- _Work request_: Each line of the listing below that includes "inside" must be copied.

- _Supplied entries_:

Every row gives one point. Any point is a mix of the corners, with weights that add up to 1. It lies inside the corners' shape when no weight is negative. Say inside or outside, and name the corners with a negative weight.

Corners:
(1): [-29 -15 -53]
(2): [-44 -21  10]
(3): [107  14 -19]
(4): [-44  61  16]
Points:
[-11  -7 -27] => inside
[  7  -4 -38] => inside
[-51 -15   0] => outside (3)
[ 34 -13 -30] => outside (4)
[31 50 -9] => outside (2)
[ 73  11 -21] => inside
[ 59  17 -26] => outside (2)
[ 3 41  3] => inside
[46 12 -8] => inside

Corners:
(1): [ 65 -10 -28  34  17  21  11  20]
(2): [-41  44 -39  22  -7  52 -18 -12]
(3): [ 21  25 -18  13  71  -1 -90 -30]
(4): [ 23 -23 -30  26  54 -21 -14 -10]
(5): [-101   78  -24  -51    3  -69    9  -68]
(6): [  8 -29  33  36 -49 -67  75 -20]
(7): [ 27 -60  56  -4 -35 -12  82 -31]
(8): [ 21  -6  16  45 -84 -17  19 -83]
(9): [ -7 -37 -15   1  11   8 -44  17]
Points:
[-18  18  -4   3   1 -27 -15 -49] => outside (1)
[  6 -20  21  25 -32 -47  51 -23] => inside
[-10   3  -5   7   2 -14 -23 -35] => outside (1)
[-37  34 -17 -11  10 -26 -11 -39] => inside
[  4 -14  -4   7   8 -22 -14 -19] => outside (2)

Corners:
(1): [ 42  11 -79  49 -32  -2   7  19 -19 -47  -3 -12]
(2): [ 32 -46  25  14  30 -51  27  21  49 -35 -78   2]
(3): [-15 -47  23 -81 -41 -29 -51 -23  58  -7   5  58]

- _Exercise response_:
Every row gives one point. Any point is a mix of the corners, with weights that add up to 1. It lies inside the corners' shape when no weight is negative. Say inside or outside, and name the corners with a negative weight.
[-11  -7 -27] => inside
[  7  -4 -38] => inside
[ 73  11 -21] => inside
[ 3 41  3] => inside
[46 12 -8] => inside
[  6 -20  21  25 -32 -47  51 -23] => inside
[-37  34 -17 -11  10 -26 -11 -39] => inside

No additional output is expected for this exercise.